BEGIN DATA FOR ANALYSIS

[  22    2    7  -26   -5    8   -3    4   36   14  -29   23    8  -12
   -8   33  -18  -17   18   41    3  -20   20   -3   40 -114  -46    1
  -16   -8  -33   37   12  -39   17   -2   35  -21    7  -21   35] | nam
[ 15   8  -4 -10 -23  17  25  33 -50 -10 -80 -16 -10   2  -8  31   3   0
   4 -63  -5   9  -6   8 -36 -66 -69  -2  37   4  -1   9 -33  -1 -16   8
  10 -11  82  -7  -1] | Nim
[ 38  -3  19 -43  -7  -6  15   4   0  36 -10   0 -18 -30  -4   0  -5   8
   4 -28  19  54  27   5  -4  35  24 -21  13   2 -19 -36 -13 -19 -52  -9
 -19  -2 -19  -4 -10] | rud
[ 12 -12  44 -22  69   5  -1 -48 -20  33  17  36 -75  -5  33   3   9 -31
  16 -53 -17 -30  23  -4   7  15 -50 -33 -21 -14  10  22   3  -4 -35  -4
 -32   5 -10  16  14] | Nim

END DATA FOR ANALYSIS

* _ACTIVITY_: Restate precisely, and with nothing added, the lines from the one with "-50 -10 -80" through the final line of the material.

* _EXERCISE RESPONSE_:
[ 15   8  -4 -10 -23  17  25  33 -50 -10 -80 -16 -10   2  -8  31   3   0
   4 -63  -5   9  -6   8 -36 -66 -69  -2  37   4  -1   9 -33  -1 -16   8
  10 -11  82  -7  -1] | Nim
[ 38  -3  19 -43  -7  -6  15   4   0  36 -10   0 -18 -30  -4   0  -5   8
   4 -28  19  54  27   5  -4  35  24 -21  13   2 -19 -36 -13 -19 -52  -9
 -19  -2 -19  -4 -10] | rud
[ 12 -12  44 -22  69   5  -1 -48 -20  33  17  36 -75  -5  33   3   9 -31
  16 -53 -17 -30  23  -4   7  15 -50 -33 -21 -14  10  22   3  -4 -35  -4
 -32   5 -10  16  14] | Nim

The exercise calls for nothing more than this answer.